» PROBLEM TO WORK ON:
For the entries below, print exactly the lines between the line holding "input ψ ψ δ" and the line holding "input δ γ β, target", inclusive, and nothing else.

Start of PROVIDED DATA

Below is a small trained network, with its code and all its weights. Each question gives an input and a target symbol and asks what happens when units are switched off, that is, made to give their printed mean instead of their output.

import numpy as np


def w(rows, s, z=0):
    codes = np.array(rows[::2]) - 128.0
    scale = np.full(codes.shape[1], s)
    scale[-1] = z or s
    return codes * scale


def norm(h):
    return h / np.sqrt((h * h).mean(-1, keepdims=True) + 1e-5)


def f(y):
    return y / 2 * (1 + np.tanh(0.7978845608 * (y + 0.044715 * y**3)))


def softmax(a):
    e = np.exp(a - a.max(-1, keepdims=True))
    return e / e.sum(-1, keepdims=True)


def log_softmax(a):
    a = a - a.max(-1, keepdims=True)
    return a - np.log(np.exp(a).sum(-1, keepdims=True))


def net(x, mask):
    ids = ['βγδεζηθλξστφψ'.index(c) for c in x.split()]
    T = len(ids)
    res = E[ids] + P[:T]
    u = 0
    for l in range(3):
        r = norm(res)
        for j in range(3):
            rows = slice(2 * j, 2 * j + 2)
            q, k, v = (r @ M[l][rows].T for M in (Q, K, V))
            z = softmax(np.where(np.tri(T) > 0, q @ k.T / 2**0.5, -1e9)) @ v
            o = O[l][rows]
            res = res + np.where(mask[u + j], z, o[:, -1]) @ o[:, :-1]
        u += 3
        y = f(norm(res) @ A[l][:, :-1].T + A[l][:, -1])
        res = res + np.where(mask[u : u + 4], y, B[l][:, -1]) @ B[l][:, :-1]
        u += 4
    return log_softmax(norm(res)[-1] @ U[:, :-1].T + U[:, -1])


Q, K, V, O, A, B = {}, {}, {}, {}, {}, {}
E = w([
[72,148,174,159,219],'β',
[150,181,33,149,218],'γ',
[17,191,119,187,159],'δ',
[198,71,152,125,17],'ε',
[164,129,124,101,106],'ζ',
[151,78,66,123,25],'η',
[29,132,128,76,154],'θ',
[180,152,121,56,159],'λ',
[125,160,146,165,90],'ξ',
[67,85,124,138,214],'σ',
[15,106,225,125,107],'τ',
[87,161,254,224,142],'φ',
[214,173,182,195,89],'ψ',
],0.0088)
P = w([
[108,210,124,34,128],'0',
[1,150,70,190,157],'1',
[37,152,100,170,137],'2',
[36,142,102,158,123],'3',
[66,136,108,156,129],'4',
[75,140,105,147,124],'5',
[73,134,105,143,113],'6',
[96,127,106,140,114],'7',
[91,113,107,130,113],'8',
],0.0031)
Q[0] = w([
[102,211,210,150,145],'L0H0',
[3,200,163,213,109],'L0H0',
[29,159,136,136,178],'L0H1',
[118,92,122,220,154],'L0H1',
[130,70,96,90,197],'L0H2',
[111,156,50,107,94],'L0H2',
],0.0053)
K[0] = w([
[148,151,181,69,100],'L0H0',
[128,253,166,72,130],'L0H0',
[148,171,150,66,77],'L0H1',
[70,113,105,104,160],'L0H1',
[122,74,148,195,86],'L0H2',
[148,136,230,190,178],'L0H2',
],0.0055)
V[0] = w([
[50,254,197,49,92],'L0H0',
[147,254,77,230,143],'L0H0',
[65,104,142,57,92],'L0H1',
[143,61,145,120,251],'L0H1',
[143,194,217,150,243],'L0H2',
[163,133,156,112,90],'L0H2',
],0.0039)
O[0] = w([
[226,107,55,159,108,225],'L0H0',
[166,157,183,65,62,251],'L0H0',
[253,157,42,198,94,109],'L0H1',
[18,85,86,167,51,72],'L0H1',
[218,64,155,117,116,190],'L0H2',
[17,173,89,210,125,109],'L0H2',
],0.0044,0.0031)
A[0] = w([
[223,119,170,128,149,83],'L0N0',
[226,109,113,44,72,115],'L0N1',
[199,160,209,153,145,162],'L0N2',
[253,224,164,105,109,253],'L0N3',
],0.0039,0.0011)
B[0] = w([
[103,101,106,107,192,154],'L0N0',
[3,198,167,188,176,167],'L0N1',
[121,113,50,187,100,190],'L0N2',
[79,6,85,54,130,253],'L0N3',
],0.005,0.0034)
Q[1] = w([
[81,104,127,155,96],'L1H0',
[63,181,102,96,45],'L1H0',
[2,138,139,115,79],'L1H1',
[199,100,144,126,90],'L1H1',
[143,165,95,106,101],'L1H2',
[200,118,159,105,61],'L1H2',
],0.0064)
K[1] = w([
[226,141,149,3,122],'L1H0',
[177,78,158,156,142],'L1H0',
[221,104,121,131,192],'L1H1',
[65,152,123,129,187],'L1H1',
[204,126,205,186,184],'L1H2',
[162,122,132,104,84],'L1H2',
],0.0059)
V[1] = w([
[144,97,197,188,158],'L1H0',
[193,201,146,110,115],'L1H0',
[165,117,55,184,123],'L1H1',
[1,193,103,139,80],'L1H1',
[194,120,176,190,100],'L1H2',
[176,172,100,195,143],'L1H2',
],0.0055)
O[1] = w([
[83,217,87,115,188,21],'L1H0',
[164,253,139,130,40,44],'L1H0',
[157,78,27,160,125,255],'L1H1',
[63,155,146,88,121,171],'L1H1',
[157,108,96,104,163,72],'L1H2',
[128,66,20,86,92,131],'L1H2',
],0.0056,0.00083)
A[1] = w([
[56,134,100,244,109,135],'L1N0',
[96,112,175,170,254,3],'L1N1',
[91,96,109,82,63,184],'L1N2',
[131,219,14,121,190,41],'L1N3',
],0.005,0.00039)
B[1] = w([
[195,126,74,1,122,238],'L1N0',
[130,190,95,188,122,216],'L1N1',
[62,183,44,206,164,201],'L1N2',
[145,158,185,56,107,248],'L1N3',
],0.0044,0.0018)
Q[2] = w([
[106,150,91,98,187],'L2H0',
[113,82,118,14,153],'L2H0',
[125,155,2,180,125],'L2H1',
[126,211,167,74,129],'L2H1',
[75,142,136,180,79],'L2H2',
[47,167,129,86,151],'L2H2',
],0.0049)
K[2] = w([
[154,39,162,161,99],'L2H0',
[190,203,180,201,93],'L2H0',
[88,133,251,56,60],'L2H1',
[101,84,39,255,104],'L2H1',
[174,143,182,97,69],'L2H2',
[207,199,159,171,128],'L2H2',
],0.0045)
V[2] = w([
[87,18,204,110,18],'L2H0',
[110,121,235,255,143],'L2H0',
[176,239,93,183,60],'L2H1',
[131,98,61,227,136],'L2H1',
[183,127,169,156,112],'L2H2',
[223,134,123,75,205],'L2H2',
],0.0054)
O[2] = w([
[140,1,157,97,29,136],'L2H0',
[105,125,196,204,98,6],'L2H0',
[242,193,153,232,68,144],'L2H1',
[98,90,29,189,94,108],'L2H1',
[112,50,122,171,91,102],'L2H2',
[165,36,177,173,166,119],'L2H2',
],0.0054,0.002)
A[2] = w([
[38,116,77,237,22,142],'L2N0',
[223,116,123,2,111,87],'L2N1',
[141,29,224,125,206,131],'L2N2',
[207,190,136,25,131,2],'L2N3',
],0.0049,0.0004)
B[2] = w([
[117,143,202,246,150,244],'L2N0',
[108,92,231,44,63,249],'L2N1',
[139,73,168,224,254,166],'L2N2',
[167,81,230,227,75,219],'L2N3',
],0.0042,0.0019)
U = w([
[99,84,78,178,204,47],'β',
[66,129,255,105,115,99],'γ',
[114,83,143,142,26,202],'δ',
[38,167,122,79,103,159],'ε',
[126,103,67,140,90,78],'ζ',
[118,253,100,103,70,164],'η',
[132,141,36,157,63,3],'θ',
[108,59,140,75,176,124],'λ',
[232,41,108,152,90,237],'ξ',
[26,100,95,138,160,27],'σ',
[246,135,116,56,177,193],'τ',
[148,188,94,183,209,102],'φ',
[200,182,204,225,126,149],'ψ',
],0.0094,0.0026)

Each question gives the input, a string of symbols that net reads in full, and the target symbol t.
The units are the heads (2 rows each of Q, K, V and O) and the neurons (one row each of A and B). Each row of codes is followed by its name. A weight is (code - 128) times the scale printed after its matrix; where a second scale follows, it is the last column's (O, A, B and U).
mask holds one flag per unit, layer by layer, with each layer's heads first. A switched-off unit (its flag False) gives its mean, the last column of its rows in O or B, instead of its output. The means were averaged over made-up inputs and are rounded, as every weight is.
A unit's drop is (log p(t) with every unit on - log p(t) with that unit switched off) / (log p(t) with every unit on - log p(t) with every unit switched off).
The circuit of an input: a set's keep is (log p(t) with only the set's units on - log p(t) with every unit switched off) / (log p(t) with every unit on - log p(t) with every unit switched off). Starting from the 12 units with the biggest drops (on a tie, the unit counted first), units are removed one at a time, each time the one whose removal leaves the highest keep (on an exact tie, the one counted first), for as long as the keep stays at least 0.8.
circuit, biggest first: the units of the circuit, biggest drop first
unit that matters most: the unit with the biggest drop
k most important neurons: the k neurons with the biggest drops, biggest first
k most important neurons of layer l: the k neurons of layer l with the biggest drops, biggest first
input δ γ δ β ψ ψ λ ψ ψ, target δ: 3 most important neurons of layer 0 -> L0N3; L0N2; L0N1
input ε δ ψ γ τ, target ε: unit that matters most -> L0H2
input φ φ φ ψ λ λ δ ζ, target φ: circuit, biggest first -> L1H0; L2H0; L0N1
input φ γ η δ, target η: circuit, biggest first -> L0N3; L1N0
input ξ ψ σ, target ξ: circuit, biggest first -> L0H0; L0N1; L2H1
input λ γ ψ ψ λ, target λ: circuit, biggest first -> L0N3; L0N1; L2H2
input η φ τ ψ γ, target η: circuit, biggest first -> L0H2; L1H1; L2H2; L1N3
input ψ ψ γ ψ φ γ λ β, target ψ: circuit, biggest first -> L1H0; L2H1
input ψ ψ δ ψ γ θ η γ, target ψ: circuit, biggest first -> L1H0; L2N3; L2H1; L1N3
input η δ ψ ψ ψ ζ ψ, target η: circuit, biggest first -> L0H2; L1H1; L2H2
input δ γ β, target δ: 2 most important neurons -> L0N1; L0N2
input τ σ δ ψ γ, target τ: 4 most important neurons -> L0N3; L1N3; L0N2; L0N1
input γ ψ γ ψ ξ, target γ: circuit, biggest first -> L0H1; L0H0
input φ ψ ε ψ ξ δ σ, target φ: unit that matters most -> L1H0
input δ ψ ψ θ, target δ: circuit, biggest first -> L2H0; L0N3; L1H1
input η ψ ε φ θ, target η: circuit, biggest first -> L0H2; L0N3; L2H1; L0H1
input ψ τ δ ζ, target ψ: circuit, biggest first -> L0N1; L2H1; L1H0
input ψ ψ φ β ξ ε τ ε, target ψ: 2 most important neurons of layer 2 -> L2N0; L2N1
input ψ γ γ ψ ε, target ψ: 3 most important neurons -> L1N0; L0N1; L0N3
input ψ δ ψ ξ, target ψ: unit that matters most -> L0H1
input ψ γ β δ ψ σ, target ψ: 3 most important neurons -> L0N3; L1N1; L1N0
input ψ ψ λ ψ γ η, target ψ: 2 most important neurons -> L2N0; L0N1
input γ η δ ψ τ θ, target γ: 2 most important neurons -> L0N2; L1N1
input τ ξ ψ φ ξ β, target τ: 3 most important neurons of layer 0 -> L0N3; L0N1; L0N2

End of PROVIDED DATA

» EXERCISE OUTPUT:
input ψ ψ δ ψ γ θ η γ, target ψ: circuit, biggest first -> L1H0; L2N3; L2H1; L1N3
input η δ ψ ψ ψ ζ ψ, target η: circuit, biggest first -> L0H2; L1H1; L2H2
input δ γ β, target δ: 2 most important neurons -> L0N1; L0N2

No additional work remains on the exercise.